* What you need to do: Establish how many lines in the entries hold the string "when". The number by itself is the whole answer.

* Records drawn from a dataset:
===============
Below are the code and all the weights of a small trained network. Each question names an input and a class and asks about switching units off, where a switched-off unit gives its printed mean instead of its output.

import numpy as np


def w(rows, s, z=0):
    codes = np.array(rows[::2]) - 128.0
    scale = np.full(codes.shape[1], s)
    scale[-1] = z or s
    return codes * scale


def norm(h):
    return h / np.sqrt((h * h).mean(-1, keepdims=True) + 1e-5)


def f(y):
    return y / 2 * (1 + np.tanh(0.7978845608 * (y + 0.044715 * y**3)))


def log_softmax(a):
    a = a - a.max(-1, keepdims=True)
    return a - np.log(np.exp(a).sum(-1, keepdims=True))


def net(x, mask):
    res = np.array(x, float).reshape(1, 6) / 4 @ E
    u = 0
    for l in range(2):
        y = f(norm(res) @ A[l][:, :-1].T + A[l][:, -1])
        res = res + np.where(mask[u : u + 12], y, B[l][:, -1]) @ B[l][:, :-1]
        u += 12
    return log_softmax(norm(res)[-1] @ U[:, :-1].T + U[:, -1])


A, B = {}, {}
E = w([
[140,104,197,149,187,199,161,82,148,254,143],'x0',
[177,64,122,102,135,93,164,141,124,106,189],'x1',
[111,119,132,90,120,144,153,55,154,164,156],'x2',
[155,52,67,186,116,145,90,152,200,138,111],'x3',
[149,167,126,110,186,143,117,79,179,52,98],'x4',
[144,112,165,122,79,77,181,106,164,119,109],'x5',
],0.0071)
A[0] = w([
[92,198,128,92,100,138,66,202,244,73,155,33],'L0N0',
[175,139,188,85,103,164,175,91,67,95,202,76],'L0N1',
[146,150,45,132,152,141,54,30,198,56,74,81],'L0N2',
[143,239,128,108,82,112,89,68,169,105,79,76],'L0N3',
[96,178,170,137,119,112,169,149,202,172,173,157],'L0N4',
[81,86,136,96,167,249,93,112,180,166,2,166],'L0N5',
[112,186,54,37,85,110,225,130,147,29,75,107],'L0N6',
[84,136,49,176,91,242,142,213,34,115,126,8],'L0N7',
[103,49,148,141,7,98,116,192,192,151,113,35],'L0N8',
[157,133,177,13,187,87,194,62,67,242,189,37],'L0N9',
[151,140,35,128,189,127,9,132,140,127,68,83],'L0N10',
[215,79,139,117,41,118,112,140,136,83,160,119],'L0N11',
],0.0055,0.0016)
B[0] = w([
[124,60,157,102,131,164,147,110,174,155,65,160],'L0N0',
[103,111,153,80,131,143,135,205,88,156,120,179],'L0N1',
[30,136,92,38,175,131,152,141,148,93,36,211],'L0N2',
[89,107,111,104,107,149,132,104,93,116,2,188],'L0N3',
[196,127,100,134,144,207,101,172,175,94,83,161],'L0N4',
[170,79,131,186,210,147,173,115,219,40,181,214],'L0N5',
[142,188,174,212,146,145,221,55,73,134,166,223],'L0N6',
[131,176,55,142,108,190,92,213,127,150,211,175],'L0N7',
[80,131,108,153,121,42,148,162,202,189,69,169],'L0N8',
[137,115,156,49,113,168,79,99,152,186,101,253],'L0N9',
[21,92,86,51,149,150,106,157,78,146,113,186],'L0N10',
[92,111,215,128,186,32,116,195,65,81,157,158],'L0N11',
],0.0065,0.0055)
A[1] = w([
[133,186,88,186,199,157,21,200,64,154,176,39],'L1N0',
[68,83,118,131,207,100,162,100,67,69,157,87],'L1N1',
[133,184,160,252,118,198,163,29,135,122,92,140],'L1N2',
[181,147,214,225,138,199,135,47,208,150,115,120],'L1N3',
[148,91,95,156,90,67,128,179,177,167,101,172],'L1N4',
[120,104,137,115,160,145,99,136,103,69,96,61],'L1N5',
[172,152,158,177,126,100,162,102,25,17,164,106],'L1N6',
[58,180,164,90,51,135,115,143,107,144,95,186],'L1N7',
[68,141,136,93,82,131,138,75,144,60,31,92],'L1N8',
[121,106,197,30,102,158,98,112,106,108,168,130],'L1N9',
[118,30,115,181,45,2,103,158,122,161,84,4],'L1N10',
[135,159,181,16,157,114,90,100,79,213,133,96],'L1N11',
],0.0071,0.0016)
B[1] = w([
[104,119,44,132,35,223,119,72,84,138,165,213],'L1N0',
[102,96,102,168,201,134,116,186,140,117,141,188],'L1N1',
[239,151,180,214,89,70,130,40,122,165,54,218],'L1N2',
[242,58,67,197,132,98,89,95,111,118,134,251],'L1N3',
[71,246,165,232,125,96,196,93,116,152,170,171],'L1N4',
[75,122,145,93,166,98,172,111,157,170,131,155],'L1N5',
[217,89,153,86,177,167,192,140,75,118,171,186],'L1N6',
[194,153,138,151,68,118,88,45,189,131,96,218],'L1N7',
[151,187,143,108,70,121,98,165,141,78,102,254],'L1N8',
[85,26,219,63,95,144,107,230,128,182,159,204],'L1N9',
[57,192,183,164,108,62,158,116,182,184,255,187],'L1N10',
[94,48,119,42,131,54,80,175,187,166,133,244],'L1N11',
],0.0068,0.0053)
U = w([
[250,65,106,233,178,150,97,50,185,148,104,194],'0',
[66,201,155,243,94,12,193,148,166,151,210,180],'1',
[156,49,196,8,108,117,70,142,149,201,145,124],'2',
[82,160,22,174,31,237,78,148,51,124,191,126],'3',
[31,140,55,98,206,145,104,160,187,2,41,172],'4',
[209,218,192,121,42,88,157,48,98,42,17,104],'5',
[175,109,168,75,212,93,210,189,27,20,198,2],'6',
],0.011,0.0018)

Each question gives the input, the list of numbers given to net, and the class t.
The units are the neurons (one row each of A and B). Each row of codes is followed by its name. A weight is (code - 128) times the scale printed after its matrix; where a second scale follows, it is the last column's (A, B and U).
mask holds one flag per neuron, layer by layer. A switched-off neuron (its flag False) gives its mean, the last column of its row in B, instead of its output. The means were averaged over made-up inputs and are rounded, as every weight is.
A unit's drop is (log p(t) with every unit on - log p(t) with that unit switched off) / (log p(t) with every unit on - log p(t) with every unit switched off).
The circuit of an input: a set's keep is (log p(t) with only the set's units on - log p(t) with every unit switched off) / (log p(t) with every unit on - log p(t) with every unit switched off). Starting from the 12 units with the biggest drops (on a tie, the unit counted first), units are removed one at a time, each time the one whose removal leaves the highest keep (on an exact tie, the one counted first), for as long as the keep stays at least 0.8.
circuit, biggest first: the units of the circuit, biggest drop first
unit that matters most: the unit with the biggest drop
k most important neurons: the k neurons with the biggest drops, biggest first
top k neurons in layer l: the k neurons of layer l with the biggest drops, biggest first
drop when u is switched off: that unit's drop, to one decimal
input [3,-2,-7,8,2,-5], class 4: circuit, biggest first	[L0N10]
input [-8,3,6,-7,-2,7], class 6: circuit, biggest first	[L1N6, L0N6]
input [3,-4,-6,-4,-1,3], class 0: circuit, biggest first	[L0N2, L1N3]
input [3,4,-6,-4,-3,-7], class 3: 2 most important neurons	[L1N0, L0N7]
input [3,-5,6,2,6,-2], class 4: 2 most important neurons	[L0N2, L0N6]
input [-2,0,8,3,-2,-6], class 3: circuit, biggest first	[L0N7, L0N9]
input [6,8,-3,0,2,-7], class 2: top 2 neurons in layer 0	[L0N9, L0N6]
input [6,-6,4,-7,5,-3], class 0: 3 most important neurons	[L0N5, L1N3, L0N10]
input [-4,-2,-8,8,2,4], class 1: 3 most important neurons	[L1N10, L1N4, L0N8]
input [-7,-6,3,1,-2,-1], class 5: top 2 neurons in layer 1	[L1N7, L1N8]
input [-2,-3,4,-8,-3,4], class 2: 3 most important neurons	[L1N11, L0N9, L1N9]
input [6,7,2,0,4,-3], class 2: 2 most important neurons	[L0N9, L0N6]
input [-7,8,4,4,1,2], class 6: 3 most important neurons	[L1N6, L0N11, L0N6]
input [-4,0,-3,-8,-6,5], class 6: unit that matters most	L1N6
input [-2,0,-5,6,4,5], class 4: top 3 neurons in layer 0	[L0N2, L0N10, L0N0]
input [3,1,2,8,-5,-5], class 3: top 2 neurons in layer 1	[L1N0, L1N2]
input [-5,4,-2,-2,-6,2], class 1: 2 most important neurons	[L0N8, L1N10]
input [-2,-8,5,5,-4,4], class 1: drop when L0N8 is switched off	0.3
input [7,5,-6,3,-2,-7], class 3: drop when L1N0 is switched off	0.3
input [-1,7,-8,2,2,-5], class 3: circuit, biggest first	[L1N0]
input [1,-7,-6,-3,-3,-1], class 3: drop when L0N7 is switched off	0.2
===============
* Response area: 4